**** Stored data
Each row below holds a small network's activations on one input, seen along a few directions.
In each table, some parts of the input vary, and every possible input appears once, in random order.
A made-up example of a description, with smaller parts first: one of 5 places around a ring, together with either a single point or one of 11 places along a line or (one of 3 separate values, together with one of 6 places along a line).
Shared parts are said once, and a part with two or three values counts as separate values.

Other details of the inputs vary at random and push rows far along two fixed directions, the same in every table; ignore that.
To show where, the next rows are all for the same input, with only those details redrawn:
[ -1  -5   2  12 -12 -15  -9   0  -5  -7  -4   0  -4]
[-36 -25   2 -12   7  47  -4  -7 -18  -9   0 -17  -2]
[ 11   2   5   3 -18 -17 -13  -4  14  12   0   6   8]
[-19 -16   2   2  -2  15  -6  -3 -13 -11  -4  -9  -5]
[ -4  -6   4  -8 -10  10 -12  -8   9  11   1  -1  10]
[  9   0   5   0 -15 -10 -13  -5  14  12   0   5   8]
[ 13   3   3  10 -18 -27 -13  -1   8   5  -3   8   2]

Rows:
row 1: [ 12   9  11 -17 -13  -1   6  -7  28  37  10   4  19]
row 2: [ -5 -10   3   9  -6  -7   2   1  -6  -1 -10  -8   5]
row 3: [-6  1  2 -7  8 18 18 -3 -2  7  4  4  2]
row 4: [ -9  -4  -8   0  14  19  18   4 -25 -16   2  -3 -16]
row 5: [  2  -4 -11   8  22  -8  -8 -16   1   1 -10   8  19]
row 6: [-23 -15  -1 -11  18  53  15   3 -23 -11   6 -11  -2]
row 7: [-12   0 -18  19  20  -6  -5 -21  -9 -21 -17   6   2]
row 8: [ 19   5   0  -3 -14 -14 -17   0  11  12   3   8   1]
row 9: [-12  -9   0   1   8  20   1   7 -18 -22   0  -9 -19]
row 10: [ 11  -2   4  25  -2 -29  -1   8   6  -6 -11  -1   0]
row 11: [-28 -13  -7  -6   2  18  -8   0 -21 -20   0 -11 -15]
row 12: [ 17  12   3   5  -5 -17  15   1  18  19   0  15  16]
row 13: [  6   7  -5 -19  -2  19 -13   2  15  12  11   4  10]
row 14: [ 15   7  -4  22   2 -29  19   9 -13 -12  -2   9  -8]
row 15: [ 23   5   4   5  -7 -11 -10   6  12   9   2   8   9]
row 16: [-14  -9   1  27  11 -14  25  14 -31 -29 -13   2 -19]
row 17: [ 10   8   3  12  -7 -27   9   8 -16  -6   0  -3 -18]
row 18: [ 12   4   8  10  -9 -12  -6   1  26   9  -4   1  14]
row 19: [ 16   1   1  31 -19 -50  -5   8  -1  -9 -14   9  -2]
row 20: [ -2   1 -10 -30  21  27 -20 -27  19  25   7   4  25]
row 21: [-17 -13   8 -24   9  41  -5  -6   7  17   5 -14  13]
row 22: [ 24  12   3 -18  -8   7 -17  -2  28  28  11   9  14]
row 23: [  7  12   0  -6  -7  -8 -13  -2  24   5   6   0   1]
row 24: [-14   0  -8 -11  11  27  10   8 -18 -11  10  -4  -8]
row 25: [ 17  16 -11  19   0 -44  13  12 -13 -16   1  11 -14]
row 26: [ 21   9  10 -12  -8   9 -10   0  34  26  11   7  20]
row 27: [ 12  10   5  16  -2 -33  14   8  -2  -2  -2  15 -10]
row 28: [ -3  -6   3  14   3   2  17  13 -20 -12  -6  -4  -2]
row 29: [ -4  -7 -14   3  27  -4 -11 -18  -9  -9  -8   3   9]
row 30: [11  4  6  6 -3 -8 10  9 -7  1  2  1  0]
row 31: [-10 -13   4   7   3   1  19   8 -12 -12  -8  -2  -4]
row 32: [-12 -13   2   9  -5  -1  -7   0 -14 -14  -6  -4  -8]
row 33: [-11  -6   3  -5   3   4  12   3 -14 -12   0  -2 -18]
row 34: [ 15   6   5  -7  -6 -19 -11  -1  16  16   2  -2   0]
row 35: [ 11  22   1 -23  -6  -1   2  -2  29  33  15  16  12]
row 36: [-14  -2  -1 -28   6  47  -6   1   9   6  13  -7   6]
row 37: [-12 -20  -3  27   3  -5   3  11 -33 -33 -18  -5 -14]
row 38: [-3  1  7 -5 -2 11 10  2 -6  9  5 -8  2]
row 39: [ 16   8   5  -9 -15 -21 -12  -6  17  21   3   0   3]
row 40: [ 28  16   2  21 -11 -50   5  13 -10 -10   0   8 -16]
row 41: [-26 -12  -5  -9   6  15  -2   1 -24 -16  -1 -17 -15]
row 42: [-22 -16   5   7  10  23  -1   0 -12 -22  -6 -15 -13]
row 43: [ 21   3   4  11  -7 -10  -6   8  13   8  -3   9  15]
row 44: [-10   1 -19 -18  26  11 -16 -18   1   2   4   3  13]
row 45: [  9   8  -1 -12   2  14   6   3   2  10  12   4   2]
row 46: [ -3   2  -5 -30  -6  30 -18  -5  18  20  12   1  14]
row 47: [18  6 -1  8  0 -9 17  6  7 11  0 11 14]
row 48: [ -3   9  -1 -25  -9  10   7  -3  14  22  14  -3   6]
row 49: [  1   3   0  13  -6 -30  14   5 -19 -14  -3  -4 -24]
row 50: [ -2  -2  10 -27  -2  28   8  -6  20  25   8   2  16]
row 51: [ 12   2   7   0  -1  -6 -10  -2  23  15   2  -2   8]
row 52: [ 17  20   2 -22  -4   3   6  -8  27  35  12  14  12]
row 53: [-32 -14 -18  22  28  18   1 -19 -24 -31 -22  -4   1]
********
** Aim of the exercise **
Retype each record. Keep every character as it is.

** Answer to the exercise **
Each row below holds a small network's activations on one input, seen along a few directions.
In each table, some parts of the input vary, and every possible input appears once, in random order.
A made-up example of a description, with smaller parts first: one of 5 places around a ring, together with either a single point or one of 11 places along a line or (one of 3 separate values, together with one of 6 places along a line).
Shared parts are said once, and a part with two or three values counts as separate values.

Other details of the inputs vary at random and push rows far along two fixed directions, the same in every table; ignore that.
To show where, the next rows are all for the same input, with only those details redrawn:
[ -1  -5   2  12 -12 -15  -9   0  -5  -7  -4   0  -4]
[-36 -25   2 -12   7  47  -4  -7 -18  -9   0 -17  -2]
[ 11   2   5   3 -18 -17 -13  -4  14  12   0   6   8]
[-19 -16   2   2  -2  15  -6  -3 -13 -11  -4  -9  -5]
[ -4  -6   4  -8 -10  10 -12  -8   9  11   1  -1  10]
[  9   0   5   0 -15 -10 -13  -5  14  12   0   5   8]
[ 13   3   3  10 -18 -27 -13  -1   8   5  -3   8   2]

Rows:
row 1: [ 12   9  11 -17 -13  -1   6  -7  28  37  10   4  19]
row 2: [ -5 -10   3   9  -6  -7   2   1  -6  -1 -10  -8   5]
row 3: [-6  1  2 -7  8 18 18 -3 -2  7  4  4  2]
row 4: [ -9  -4  -8   0  14  19  18   4 -25 -16   2  -3 -16]
row 5: [  2  -4 -11   8  22  -8  -8 -16   1   1 -10   8  19]
row 6: [-23 -15  -1 -11  18  53  15   3 -23 -11   6 -11  -2]
row 7: [-12   0 -18  19  20  -6  -5 -21  -9 -21 -17   6   2]
row 8: [ 19   5   0  -3 -14 -14 -17   0  11  12   3   8   1]
row 9: [-12  -9   0   1   8  20   1   7 -18 -22   0  -9 -19]
row 10: [ 11  -2   4  25  -2 -29  -1   8   6  -6 -11  -1   0]
row 11: [-28 -13  -7  -6   2  18  -8   0 -21 -20   0 -11 -15]
row 12: [ 17  12   3   5  -5 -17  15   1  18  19   0  15  16]
row 13: [  6   7  -5 -19  -2  19 -13   2  15  12  11   4  10]
row 14: [ 15   7  -4  22   2 -29  19   9 -13 -12  -2   9  -8]
row 15: [ 23   5   4   5  -7 -11 -10   6  12   9   2   8   9]
row 16: [-14  -9   1  27  11 -14  25  14 -31 -29 -13   2 -19]
row 17: [ 10   8   3  12  -7 -27   9   8 -16  -6   0  -3 -18]
row 18: [ 12   4   8  10  -9 -12  -6   1  26   9  -4   1  14]
row 19: [ 16   1   1  31 -19 -50  -5   8  -1  -9 -14   9  -2]
row 20: [ -2   1 -10 -30  21  27 -20 -27  19  25   7   4  25]
row 21: [-17 -13   8 -24   9  41  -5  -6   7  17   5 -14  13]
row 22: [ 24  12   3 -18  -8   7 -17  -2  28  28  11   9  14]
row 23: [  7  12   0  -6  -7  -8 -13  -2  24   5   6   0   1]
row 24: [-14   0  -8 -11  11  27  10   8 -18 -11  10  -4  -8]
row 25: [ 17  16 -11  19   0 -44  13  12 -13 -16   1  11 -14]
row 26: [ 21   9  10 -12  -8   9 -10   0  34  26  11   7  20]
row 27: [ 12  10   5  16  -2 -33  14   8  -2  -2  -2  15 -10]
row 28: [ -3  -6   3  14   3   2  17  13 -20 -12  -6  -4  -2]
row 29: [ -4  -7 -14   3  27  -4 -11 -18  -9  -9  -8   3   9]
row 30: [11  4  6  6 -3 -8 10  9 -7  1  2  1  0]
row 31: [-10 -13   4   7   3   1  19   8 -12 -12  -8  -2  -4]
row 32: [-12 -13   2   9  -5  -1  -7   0 -14 -14  -6  -4  -8]
row 33: [-11  -6   3  -5   3   4  12   3 -14 -12   0  -2 -18]
row 34: [ 15   6   5  -7  -6 -19 -11  -1  16  16   2  -2   0]
row 35: [ 11  22   1 -23  -6  -1   2  -2  29  33  15  16  12]
row 36: [-14  -2  -1 -28   6  47  -6   1   9   6  13  -7   6]
row 37: [-12 -20  -3  27   3  -5   3  11 -33 -33 -18  -5 -14]
row 38: [-3  1  7 -5 -2 11 10  2 -6  9  5 -8  2]
row 39: [ 16   8   5  -9 -15 -21 -12  -6  17  21   3   0   3]
row 40: [ 28  16   2  21 -11 -50   5  13 -10 -10   0   8 -16]
row 41: [-26 -12  -5  -9   6  15  -2   1 -24 -16  -1 -17 -15]
row 42: [-22 -16   5   7  10  23  -1   0 -12 -22  -6 -15 -13]
row 43: [ 21   3   4  11  -7 -10  -6   8  13   8  -3   9  15]
row 44: [-10   1 -19 -18  26  11 -16 -18   1   2   4   3  13]
row 45: [  9   8  -1 -12   2  14   6   3   2  10  12   4   2]
row 46: [ -3   2  -5 -30  -6  30 -18  -5  18  20  12   1  14]
row 47: [18  6 -1  8  0 -9 17  6  7 11  0 11 14]
row 48: [ -3   9  -1 -25  -9  10   7  -3  14  22  14  -3   6]
row 49: [  1   3   0  13  -6 -30  14   5 -19 -14  -3  -4 -24]
row 50: [ -2  -2  10 -27  -2  28   8  -6  20  25   8   2  16]
row 51: [ 12   2   7   0  -1  -6 -10  -2  23  15   2  -2   8]
row 52: [ 17  20   2 -22  -4   3   6  -8  27  35  12  14  12]
row 53: [-32 -14 -18  22  28  18   1 -19 -24 -31 -22  -4   1]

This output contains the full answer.